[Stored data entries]
======
Each row is a point. The ring and each string are closed loops that go straight from each point to the next, and from the last back to the first. Before rounding, they use only three directions, however many columns there are. How many times does the string pass through the ring? Passing back the other way cancels.

Ring (10 x 3)
[[ 20   1 -34]
 [ -6  18 -36]
 [-37  25 -22]
 [-50  14  10]
 [-39  -2  38]
 [-11 -17  55]
 [ 18 -28  57]
 [ 47 -37  41]
 [ 55 -37  20]
 [ 48 -24 -11]]
String (27 x 3)
[[ 17 -11 -48]
 [ 22  12 -53]
 [ 24  24 -43]
 [ 18  19 -12]
 [ 12  -2  -9]
 [ 16 -25 -27]
 [ 37 -32 -44]
 [ 57 -13 -36]
 [ 64  -8 -22]
 [ 40   0   0]
 [ 16 -22   8]
 [ 30 -40  10]
 [ 58 -75  17]
 [ 84 -52  27]
 [ 65 -22  26]
 [ 40   0  19]
 [ 29 -18  18]
 [ 34 -44  19]
 [ 32 -41  16]
 [ 13  -9  11]
 [ 46  -4   7]
 [ 79 -29  -9]
 [ 73 -30 -23]
 [ 56   8 -21]
 [ 27   7  -8]
 [ 12 -14  -7]
 [ 11 -31 -31]]
Times through: 3

Ring (8 x 9)
[[ 39  10 -49 -32 -39  46  -4  12 -57]
 [ 25   9 -34 -42 -13  37   9 -27 -14]
 [ 12  -1 -22 -39  14  22  18 -47  15]
 [-12 -31 -27 -18  56   0  19 -47  55]
 [-16 -51 -29   3  67 -13  17 -24  45]
 [ -1 -52  -6   7  54 -21  25  -9   1]
 [ 20 -36   2  -2  21 -10  26   4 -46]
 [ 37 -10 -25 -17 -21  22   9  18 -69]]
String (29 x 9)
[[   5  -22   46  -33   53  -21   56  -78   14]
 [   0  -27   49  -30   64  -27   59  -83   25]
 [   5  -24  -28  -16   29    8   14  -22   11]
 [  -9  -30  -88   -5   31   27  -17    1   46]
 [ -32  -51  -97    8   67   13  -18   -7   91]
 [  -9  -36  -86    1   33   22  -16    9   39]
 [   1  -31  -55   -6   28   14   -1   -2   16]
 [  -4  -36  -81    3   27   21  -15   15   24]
 [ -16  -59  -75   21   55    0  -10   21   37]
 [  -8  -65   17   14   76  -41   39  -18    6]
 [   1  -64   37   13   70  -47   48  -18  -16]
 [   6  -56  -25   19   38  -15   12   26  -25]
 [  12  -35  -73    8    7   21  -14   39  -21]
 [  14  -23  -47   -9   10   18    1    8  -14]
 [  22  -25   16  -16   19   -8   35  -19  -40]
 [  38  -21   49  -18    5  -17   50  -15  -84]
 [  29  -16    7  -20    4    3   29  -12  -51]
 [  24  -12  -53  -15  -12   30   -4   16  -34]
 [  23   -7 -101  -12  -28   54  -31   41  -26]
 [  24  -10  -25  -23   -2   20   12   -7  -31]
 [  38    2   17  -38  -12   13   34  -27  -59]
 [  47   24  -37  -46  -51   52    3   -1  -67]
 [  46   25   -5  -54  -38   39   21  -29  -59]
 [  25   -2    2  -37    2   14   28  -36  -26]
 [  15  -11  -43  -23    4   26    4  -10   -7]
 [  13   -5  -89  -22   -9   49  -21    9    7]
 [  12  -12  -38  -24   11   22    8  -19    2]
 [   6   -8  -77  -24    6   40  -13   -9   24]
 [  10  -19  -16  -21   23    8   20  -27    0]]
Times through: 0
======
WHAT YOU SHOULD DO: Each line above is to be restated exactly as it stands.

OUTPUT OF THE EXERCISE:
Each row is a point. The ring and each string are closed loops that go straight from each point to the next, and from the last back to the first. Before rounding, they use only three directions, however many columns there are. How many times does the string pass through the ring? Passing back the other way cancels.

Ring (10 x 3)
[[ 20   1 -34]
 [ -6  18 -36]
 [-37  25 -22]
 [-50  14  10]
 [-39  -2  38]
 [-11 -17  55]
 [ 18 -28  57]
 [ 47 -37  41]
 [ 55 -37  20]
 [ 48 -24 -11]]
String (27 x 3)
[[ 17 -11 -48]
 [ 22  12 -53]
 [ 24  24 -43]
 [ 18  19 -12]
 [ 12  -2  -9]
 [ 16 -25 -27]
 [ 37 -32 -44]
 [ 57 -13 -36]
 [ 64  -8 -22]
 [ 40   0   0]
 [ 16 -22   8]
 [ 30 -40  10]
 [ 58 -75  17]
 [ 84 -52  27]
 [ 65 -22  26]
 [ 40   0  19]
 [ 29 -18  18]
 [ 34 -44  19]
 [ 32 -41  16]
 [ 13  -9  11]
 [ 46  -4   7]
 [ 79 -29  -9]
 [ 73 -30 -23]
 [ 56   8 -21]
 [ 27   7  -8]
 [ 12 -14  -7]
 [ 11 -31 -31]]
Times through: 3

Ring (8 x 9)
[[ 39  10 -49 -32 -39  46  -4  12 -57]
 [ 25   9 -34 -42 -13  37   9 -27 -14]
 [ 12  -1 -22 -39  14  22  18 -47  15]
 [-12 -31 -27 -18  56   0  19 -47  55]
 [-16 -51 -29   3  67 -13  17 -24  45]
 [ -1 -52  -6   7  54 -21  25  -9   1]
 [ 20 -36   2  -2  21 -10  26   4 -46]
 [ 37 -10 -25 -17 -21  22   9  18 -69]]
String (29 x 9)
[[   5  -22   46  -33   53  -21   56  -78   14]
 [   0  -27   49  -30   64  -27   59  -83   25]
 [   5  -24  -28  -16   29    8   14  -22   11]
 [  -9  -30  -88   -5   31   27  -17    1   46]
 [ -32  -51  -97    8   67   13  -18   -7   91]
 [  -9  -36  -86    1   33   22  -16    9   39]
 [   1  -31  -55   -6   28   14   -1   -2   16]
 [  -4  -36  -81    3   27   21  -15   15   24]
 [ -16  -59  -75   21   55    0  -10   21   37]
 [  -8  -65   17   14   76  -41   39  -18    6]
 [   1  -64   37   13   70  -47   48  -18  -16]
 [   6  -56  -25   19   38  -15   12   26  -25]
 [  12  -35  -73    8    7   21  -14   39  -21]
 [  14  -23  -47   -9   10   18    1    8  -14]
 [  22  -25   16  -16   19   -8   35  -19  -40]
 [  38  -21   49  -18    5  -17   50  -15  -84]
 [  29  -16    7  -20    4    3   29  -12  -51]
 [  24  -12  -53  -15  -12   30   -4   16  -34]
 [  23   -7 -101  -12  -28   54  -31   41  -26]
 [  24  -10  -25  -23   -2   20   12   -7  -31]
 [  38    2   17  -38  -12   13   34  -27  -59]
 [  47   24  -37  -46  -51   52    3   -1  -67]
 [  46   25   -5  -54  -38   39   21  -29  -59]
 [  25   -2    2  -37    2   14   28  -36  -26]
 [  15  -11  -43  -23    4   26    4  -10   -7]
 [  13   -5  -89  -22   -9   49  -21    9    7]
 [  12  -12  -38  -24   11   22    8  -19    2]
 [   6   -8  -77  -24    6   40  -13   -9   24]
 [  10  -19  -16  -21   23    8   20  -27    0]]
Times through: 0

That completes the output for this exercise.